(Records from a data source)
╭──
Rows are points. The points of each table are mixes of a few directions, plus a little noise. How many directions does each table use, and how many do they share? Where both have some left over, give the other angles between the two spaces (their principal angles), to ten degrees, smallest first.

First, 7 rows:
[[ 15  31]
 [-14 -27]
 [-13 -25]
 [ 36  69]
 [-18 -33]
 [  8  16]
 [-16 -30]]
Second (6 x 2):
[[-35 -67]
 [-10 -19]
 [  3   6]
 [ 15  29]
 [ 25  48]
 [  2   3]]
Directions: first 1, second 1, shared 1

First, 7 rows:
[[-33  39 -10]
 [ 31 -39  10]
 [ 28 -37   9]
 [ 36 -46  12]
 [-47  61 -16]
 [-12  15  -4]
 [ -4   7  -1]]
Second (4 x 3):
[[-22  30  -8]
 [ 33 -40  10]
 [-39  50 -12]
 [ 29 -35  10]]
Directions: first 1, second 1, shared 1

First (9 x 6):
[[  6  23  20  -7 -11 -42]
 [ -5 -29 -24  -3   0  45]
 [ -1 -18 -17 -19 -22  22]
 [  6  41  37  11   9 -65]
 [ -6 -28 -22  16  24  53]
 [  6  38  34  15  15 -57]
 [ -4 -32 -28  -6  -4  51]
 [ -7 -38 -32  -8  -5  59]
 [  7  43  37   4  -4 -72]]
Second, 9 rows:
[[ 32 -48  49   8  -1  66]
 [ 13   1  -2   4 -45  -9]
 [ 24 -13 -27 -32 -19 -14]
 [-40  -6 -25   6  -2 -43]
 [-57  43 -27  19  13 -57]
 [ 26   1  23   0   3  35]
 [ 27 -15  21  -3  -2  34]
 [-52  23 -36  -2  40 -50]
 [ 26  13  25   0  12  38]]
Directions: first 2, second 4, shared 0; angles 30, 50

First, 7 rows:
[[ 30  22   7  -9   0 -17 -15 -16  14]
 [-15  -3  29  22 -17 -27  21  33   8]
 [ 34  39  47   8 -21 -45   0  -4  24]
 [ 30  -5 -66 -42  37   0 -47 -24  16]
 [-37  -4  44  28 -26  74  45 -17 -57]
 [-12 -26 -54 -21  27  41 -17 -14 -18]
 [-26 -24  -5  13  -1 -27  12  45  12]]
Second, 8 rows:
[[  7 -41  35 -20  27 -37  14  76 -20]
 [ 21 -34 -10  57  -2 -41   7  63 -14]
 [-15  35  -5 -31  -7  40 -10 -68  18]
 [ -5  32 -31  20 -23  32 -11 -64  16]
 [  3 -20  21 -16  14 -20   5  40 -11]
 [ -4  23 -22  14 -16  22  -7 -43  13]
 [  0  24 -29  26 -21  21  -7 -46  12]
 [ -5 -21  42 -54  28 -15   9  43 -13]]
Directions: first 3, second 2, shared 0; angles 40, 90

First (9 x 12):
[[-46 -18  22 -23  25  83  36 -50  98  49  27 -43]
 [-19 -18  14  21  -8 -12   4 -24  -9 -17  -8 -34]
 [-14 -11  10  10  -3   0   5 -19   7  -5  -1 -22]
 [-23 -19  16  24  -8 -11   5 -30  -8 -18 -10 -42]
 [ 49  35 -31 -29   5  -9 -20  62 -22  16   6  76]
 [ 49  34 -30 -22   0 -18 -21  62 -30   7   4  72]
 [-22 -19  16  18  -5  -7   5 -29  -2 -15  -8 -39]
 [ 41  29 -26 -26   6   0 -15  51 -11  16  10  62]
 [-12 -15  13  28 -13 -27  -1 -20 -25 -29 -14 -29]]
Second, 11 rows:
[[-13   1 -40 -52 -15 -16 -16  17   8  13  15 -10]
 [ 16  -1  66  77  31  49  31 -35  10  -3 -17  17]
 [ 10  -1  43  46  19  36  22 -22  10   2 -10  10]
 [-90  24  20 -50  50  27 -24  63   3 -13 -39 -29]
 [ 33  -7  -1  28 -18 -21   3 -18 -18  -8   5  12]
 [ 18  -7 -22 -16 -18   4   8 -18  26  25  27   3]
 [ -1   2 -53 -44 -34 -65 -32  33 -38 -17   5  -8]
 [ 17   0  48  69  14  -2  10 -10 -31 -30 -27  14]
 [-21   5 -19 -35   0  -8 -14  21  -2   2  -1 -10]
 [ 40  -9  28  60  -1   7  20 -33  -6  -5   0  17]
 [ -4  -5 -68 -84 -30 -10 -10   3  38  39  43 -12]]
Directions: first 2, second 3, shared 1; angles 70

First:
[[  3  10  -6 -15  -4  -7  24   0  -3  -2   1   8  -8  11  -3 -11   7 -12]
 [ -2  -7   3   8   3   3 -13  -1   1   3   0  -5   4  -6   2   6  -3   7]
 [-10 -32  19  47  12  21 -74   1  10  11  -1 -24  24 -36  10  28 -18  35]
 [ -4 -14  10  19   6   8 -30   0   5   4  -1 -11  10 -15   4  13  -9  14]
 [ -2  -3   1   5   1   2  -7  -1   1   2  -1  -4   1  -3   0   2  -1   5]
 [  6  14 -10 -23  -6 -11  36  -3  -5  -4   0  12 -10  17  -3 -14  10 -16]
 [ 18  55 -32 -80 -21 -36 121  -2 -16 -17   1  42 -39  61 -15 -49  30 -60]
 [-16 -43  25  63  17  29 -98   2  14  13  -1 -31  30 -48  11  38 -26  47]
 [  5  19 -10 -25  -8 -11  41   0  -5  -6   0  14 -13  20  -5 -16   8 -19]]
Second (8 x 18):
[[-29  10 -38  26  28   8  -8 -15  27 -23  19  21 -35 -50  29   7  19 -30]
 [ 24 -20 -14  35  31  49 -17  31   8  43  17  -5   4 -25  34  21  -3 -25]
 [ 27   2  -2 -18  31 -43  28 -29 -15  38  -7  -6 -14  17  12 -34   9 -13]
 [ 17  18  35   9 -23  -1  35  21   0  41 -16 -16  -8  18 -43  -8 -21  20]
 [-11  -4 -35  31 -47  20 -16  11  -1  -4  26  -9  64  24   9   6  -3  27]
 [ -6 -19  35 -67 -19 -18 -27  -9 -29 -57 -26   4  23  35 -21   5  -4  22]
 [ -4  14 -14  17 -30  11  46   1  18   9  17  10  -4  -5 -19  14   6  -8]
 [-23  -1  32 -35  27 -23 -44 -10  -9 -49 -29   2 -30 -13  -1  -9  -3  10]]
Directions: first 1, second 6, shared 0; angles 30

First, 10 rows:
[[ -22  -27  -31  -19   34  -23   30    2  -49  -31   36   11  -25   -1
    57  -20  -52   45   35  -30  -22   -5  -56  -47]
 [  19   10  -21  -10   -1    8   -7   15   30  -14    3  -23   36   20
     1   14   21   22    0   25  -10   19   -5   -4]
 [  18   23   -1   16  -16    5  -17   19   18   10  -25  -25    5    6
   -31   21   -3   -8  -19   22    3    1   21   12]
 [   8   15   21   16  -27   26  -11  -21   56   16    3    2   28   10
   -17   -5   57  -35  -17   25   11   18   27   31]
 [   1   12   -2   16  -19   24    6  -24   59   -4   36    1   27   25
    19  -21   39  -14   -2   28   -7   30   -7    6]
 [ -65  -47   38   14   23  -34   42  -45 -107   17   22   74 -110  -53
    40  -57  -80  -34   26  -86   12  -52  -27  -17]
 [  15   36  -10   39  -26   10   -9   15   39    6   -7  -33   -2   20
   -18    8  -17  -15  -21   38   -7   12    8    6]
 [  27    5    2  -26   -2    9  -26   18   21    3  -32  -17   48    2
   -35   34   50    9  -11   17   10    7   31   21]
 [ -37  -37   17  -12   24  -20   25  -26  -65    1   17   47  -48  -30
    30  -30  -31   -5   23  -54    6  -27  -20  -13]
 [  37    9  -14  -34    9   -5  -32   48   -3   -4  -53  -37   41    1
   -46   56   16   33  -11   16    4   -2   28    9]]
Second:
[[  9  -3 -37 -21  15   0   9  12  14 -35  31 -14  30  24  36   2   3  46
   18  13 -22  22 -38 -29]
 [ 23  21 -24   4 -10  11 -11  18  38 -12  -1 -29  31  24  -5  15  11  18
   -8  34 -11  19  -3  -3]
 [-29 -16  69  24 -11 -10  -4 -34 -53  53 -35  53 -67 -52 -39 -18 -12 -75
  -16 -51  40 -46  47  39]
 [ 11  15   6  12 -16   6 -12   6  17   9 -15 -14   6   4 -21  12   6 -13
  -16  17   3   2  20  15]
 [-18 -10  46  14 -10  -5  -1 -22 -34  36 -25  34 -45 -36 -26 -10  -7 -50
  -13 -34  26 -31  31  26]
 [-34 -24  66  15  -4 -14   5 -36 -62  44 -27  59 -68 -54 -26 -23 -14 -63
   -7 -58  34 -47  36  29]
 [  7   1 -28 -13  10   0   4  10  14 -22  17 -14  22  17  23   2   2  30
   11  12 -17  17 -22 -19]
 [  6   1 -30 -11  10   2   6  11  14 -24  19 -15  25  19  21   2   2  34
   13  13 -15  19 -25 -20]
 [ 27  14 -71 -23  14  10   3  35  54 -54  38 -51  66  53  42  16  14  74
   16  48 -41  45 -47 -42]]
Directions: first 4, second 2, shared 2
╰──
▸ How to complete this task
Reproduce exactly, please, only the lines from the start of the data above to the line that contains "[ -5 -29 -24", with both ends kept.

▸ Answer box
Rows are points. The points of each table are mixes of a few directions, plus a little noise. How many directions does each table use, and how many do they share? Where both have some left over, give the other angles between the two spaces (their principal angles), to ten degrees, smallest first.

First, 7 rows:
[[ 15  31]
 [-14 -27]
 [-13 -25]
 [ 36  69]
 [-18 -33]
 [  8  16]
 [-16 -30]]
Second (6 x 2):
[[-35 -67]
 [-10 -19]
 [  3   6]
 [ 15  29]
 [ 25  48]
 [  2   3]]
Directions: first 1, second 1, shared 1

First, 7 rows:
[[-33  39 -10]
 [ 31 -39  10]
 [ 28 -37   9]
 [ 36 -46  12]
 [-47  61 -16]
 [-12  15  -4]
 [ -4   7  -1]]
Second (4 x 3):
[[-22  30  -8]
 [ 33 -40  10]
 [-39  50 -12]
 [ 29 -35  10]]
Directions: first 1, second 1, shared 1

First (9 x 6):
[[  6  23  20  -7 -11 -42]
 [ -5 -29 -24  -3   0  45]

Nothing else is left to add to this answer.